Every row gives one point. To make a cloud, some directions were put in groups of two or more. Within a group, all points are equally far from the middle, so they leave a hole (a ring in 2 directions, a hollow ball in 3). The other directions are filled evenly. Then the cloud was stretched, turned, moved and blurred a little. Count the holes, and give their numbers of directions, smallest first.

Cloud (14 x 2):
[[-55  -6]
 [  4 -59]
 [-33  58]
 [-54  31]
 [-19  66]
 [ -1  73]
 [  1  57]
 [-33  33]
 [ 42  43]
 [-10  79]
 [ 14  19]
 [-27  21]
 [-51  29]
 [  1 -29]]
Holes: 0

Cloud:
[[ 42  40 -26]
 [ 65   7 -30]
 [ 65  20   8]
 [ 21  -1  69]
 [ 45 -22 -59]
 [ 24 -21  68]
 [ 30  52   3]
 [ 51  13 -47]
 [ 52 -10  53]
 [  1 -45 -60]
 [ 27  31 -52]
 [-59  -2 -19]
 [-56  12 -24]
 [ 50 -59 -28]
 [ 60 -24 -44]
 [ 31 -54  49]
 [-58  14 -12]
 [-24  17  59]
 [ 28 -66  35]
 [-34 -17 -56]
 [ 50  -2 -55]
 [-29  51 -10]]
Holes: 1 (3)

Cloud:
[[-74 -27 -44 -34]
 [-51  31 -42  31]
 [ 47 -11 -80 -44]
 [ 60  14 -76  -3]
 [ 46 -35 -75  31]
 [ 38   0  25  -2]
 [ 74  52 -66 -43]
 [-41 -13 -43  28]
 [-66 -10 -46 -52]
 [ 59  50 -51  -3]
 [ 11   5 -26 -34]
 [ -4  11 -11   0]
 [-29  60  -8 -87]
 [ 22  18  34 -28]
 [ 17  39 -75 -66]
 [-46 -54 -25  10]
 [  5  70 -38  64]
 [-19  30 -55  51]
 [-30  50  12 -30]
 [ 31 -19 -16 -40]
 [ 47  53  10   1]
 [-41 -67  -7  31]
 [-22  43 -30 -66]
 [ 18  61  -4 -23]
 [ -4  43  31   4]
 [ -2  -8 -69 -42]
 [-30  12  12  37]
 [ -7  13  -9 -70]]
Holes: 0

Cloud (29 x 4):
[[ 22 -60   2 -47]
 [ 17  24  66  -8]
 [ 17  58  25  40]
 [ 66  -4  -7  36]
 [ 39  36  11 -72]
 [ 27 -35  24  72]
 [  0  32  82 -20]
 [ -7  64  31  42]
 [ -1  -2  27 -11]
 [  8  -3  -7  71]
 [-84 -26  32  -2]
 [-12  -7 -43 -59]
 [ -3  20  30 -41]
 [ 56  23   9  -7]
 [ 58 -88  11  22]
 [-60  -9  35 -11]
 [ 29 -86  44  62]
 [-44  65  -4  66]
 [-71  74  16  29]
 [ 57  26 -12 -50]
 [-45  17   4 -12]
 [ 19  31  76 -42]
 [ -1  43  64   1]
 [  9 -40  15  49]
 [-40  20  -1  63]
 [ 15 -43  58  -3]
 [ 66  36 -39  11]
 [ 64 -41  -9 -55]
 [  3  -7  37 -31]]
Holes: 0

Cloud (50 x 6):
[[  47  -47    1   75   24   22]
 [  -4  -41   52   29  -13   92]
 [ -73  -21   40  -18   72   -2]
 [  28   -2   53  -13  -53  -40]
 [ -27   48   15   77  -23   17]
 [ -44   37  -58   35  -13   10]
 [ -47  -77   -3   57  -21   32]
 [  -5  -70  -40   28   31   16]
 [ -20  -21  -63   38   13   35]
 [ -36  -30  -45   27    0   65]
 [  -8  -79   23   79    6   38]
 [  52  -33   -7   -6  -15   32]
 [   7  -19  -37  -37  -11   28]
 [   4  -48   23   97   13   50]
 [ -85  -10   -9  -10   -5   56]
 [ -33 -102    0   19  -19   -8]
 [ -17  -40  -44   26   16  -70]
 [  -6  -50   69   12  -56   30]
 [ -12   -4   75   53   17   62]
 [ -86  -17   23   23   40  -41]
 [ -29   -3  -25  -70  -19  -48]
 [  33   -5  -42   62  -64   28]
 [ -28   58  -52   31   -5  -16]
 [ -13   -6  -66   15  -71  -15]
 [  60  -53   -9   31  -36  -43]
 [ -31  -93   -7   47   19   30]
 [ -31   18  -46  -34   11    9]
 [  -7   -5   24   34   14  -86]
 [ -21   77  -17    9  -12  -26]
 [  31  -21   37   48   31  -50]
 [  -5   61    5    2   29   -8]
 [ -85  -27   23  -23    1   61]
 [ -14  -38   37  -43   50   -1]
 [  27  -29  -52  -12  -53   11]
 [  -9   44   41    0  -12   53]
 [  -4   40   50   43  -53    6]
 [  35   -2   32   83   31   35]
 [ -29  -25   39  -61   19  -51]
 [ -49    0   -1   22  -18  -86]
 [ -18  -63   -3   73   30  -26]
 [  14  -19   12  -60    2  -20]
 [   7  -49   27   70  -25   82]
 [  15  -72   66    3  -25  -17]
 [  -2   30   28  -17  -11  -79]
 [   5  -31   57   86   17   50]
 [  33  -43   46   67   31   46]
 [ -22  -80   -9  -37   34    2]
 [  41  -37   -9    7   -7   56]
 [ -23  -91   33   38  -27   54]
 [  10   41   -5   19   22  -71]]
Holes: 2 (3, 3)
· · · · ·
* What is being asked: Copy task. Give back the whole listing exactly as written.

* Result for this exercise:
Every row gives one point. To make a cloud, some directions were put in groups of two or more. Within a group, all points are equally far from the middle, so they leave a hole (a ring in 2 directions, a hollow ball in 3). The other directions are filled evenly. Then the cloud was stretched, turned, moved and blurred a little. Count the holes, and give their numbers of directions, smallest first.

Cloud (14 x 2):
[[-55  -6]
 [  4 -59]
 [-33  58]
 [-54  31]
 [-19  66]
 [ -1  73]
 [  1  57]
 [-33  33]
 [ 42  43]
 [-10  79]
 [ 14  19]
 [-27  21]
 [-51  29]
 [  1 -29]]
Holes: 0

Cloud:
[[ 42  40 -26]
 [ 65   7 -30]
 [ 65  20   8]
 [ 21  -1  69]
 [ 45 -22 -59]
 [ 24 -21  68]
 [ 30  52   3]
 [ 51  13 -47]
 [ 52 -10  53]
 [  1 -45 -60]
 [ 27  31 -52]
 [-59  -2 -19]
 [-56  12 -24]
 [ 50 -59 -28]
 [ 60 -24 -44]
 [ 31 -54  49]
 [-58  14 -12]
 [-24  17  59]
 [ 28 -66  35]
 [-34 -17 -56]
 [ 50  -2 -55]
 [-29  51 -10]]
Holes: 1 (3)

Cloud:
[[-74 -27 -44 -34]
 [-51  31 -42  31]
 [ 47 -11 -80 -44]
 [ 60  14 -76  -3]
 [ 46 -35 -75  31]
 [ 38   0  25  -2]
 [ 74  52 -66 -43]
 [-41 -13 -43  28]
 [-66 -10 -46 -52]
 [ 59  50 -51  -3]
 [ 11   5 -26 -34]
 [ -4  11 -11   0]
 [-29  60  -8 -87]
 [ 22  18  34 -28]
 [ 17  39 -75 -66]
 [-46 -54 -25  10]
 [  5  70 -38  64]
 [-19  30 -55  51]
 [-30  50  12 -30]
 [ 31 -19 -16 -40]
 [ 47  53  10   1]
 [-41 -67  -7  31]
 [-22  43 -30 -66]
 [ 18  61  -4 -23]
 [ -4  43  31   4]
 [ -2  -8 -69 -42]
 [-30  12  12  37]
 [ -7  13  -9 -70]]
Holes: 0

Cloud (29 x 4):
[[ 22 -60   2 -47]
 [ 17  24  66  -8]
 [ 17  58  25  40]
 [ 66  -4  -7  36]
 [ 39  36  11 -72]
 [ 27 -35  24  72]
 [  0  32  82 -20]
 [ -7  64  31  42]
 [ -1  -2  27 -11]
 [  8  -3  -7  71]
 [-84 -26  32  -2]
 [-12  -7 -43 -59]
 [ -3  20  30 -41]
 [ 56  23   9  -7]
 [ 58 -88  11  22]
 [-60  -9  35 -11]
 [ 29 -86  44  62]
 [-44  65  -4  66]
 [-71  74  16  29]
 [ 57  26 -12 -50]
 [-45  17   4 -12]
 [ 19  31  76 -42]
 [ -1  43  64   1]
 [  9 -40  15  49]
 [-40  20  -1  63]
 [ 15 -43  58  -3]
 [ 66  36 -39  11]
 [ 64 -41  -9 -55]
 [  3  -7  37 -31]]
Holes: 0

Cloud (50 x 6):
[[  47  -47    1   75   24   22]
 [  -4  -41   52   29  -13   92]
 [ -73  -21   40  -18   72   -2]
 [  28   -2   53  -13  -53  -40]
 [ -27   48   15   77  -23   17]
 [ -44   37  -58   35  -13   10]
 [ -47  -77   -3   57  -21   32]
 [  -5  -70  -40   28   31   16]
 [ -20  -21  -63   38   13   35]
 [ -36  -30  -45   27    0   65]
 [  -8  -79   23   79    6   38]
 [  52  -33   -7   -6  -15   32]
 [   7  -19  -37  -37  -11   28]
 [   4  -48   23   97   13   50]
 [ -85  -10   -9  -10   -5   56]
 [ -33 -102    0   19  -19   -8]
 [ -17  -40  -44   26   16  -70]
 [  -6  -50   69   12  -56   30]
 [ -12   -4   75   53   17   62]
 [ -86  -17   23   23   40  -41]
 [ -29   -3  -25  -70  -19  -48]
 [  33   -5  -42   62  -64   28]
 [ -28   58  -52   31   -5  -16]
 [ -13   -6  -66   15  -71  -15]
 [  60  -53   -9   31  -36  -43]
 [ -31  -93   -7   47   19   30]
 [ -31   18  -46  -34   11    9]
 [  -7   -5   24   34   14  -86]
 [ -21   77  -17    9  -12  -26]
 [  31  -21   37   48   31  -50]
 [  -5   61    5    2   29   -8]
 [ -85  -27   23  -23    1   61]
 [ -14  -38   37  -43   50   -1]
 [  27  -29  -52  -12  -53   11]
 [  -9   44   41    0  -12   53]
 [  -4   40   50   43  -53    6]
 [  35   -2   32   83   31   35]
 [ -29  -25   39  -61   19  -51]
 [ -49    0   -1   22  -18  -86]
 [ -18  -63   -3   73   30  -26]
 [  14  -19   12  -60    2  -20]
 [   7  -49   27   70  -25   82]
 [  15  -72   66    3  -25  -17]
 [  -2   30   28  -17  -11  -79]
 [   5  -31   57   86   17   50]
 [  33  -43   46   67   31   46]
 [ -22  -80   -9  -37   34    2]
 [  41  -37   -9    7   -7   56]
 [ -23  -91   33   38  -27   54]
 [  10   41   -5   19   22  -71]]
Holes: 2 (3, 3)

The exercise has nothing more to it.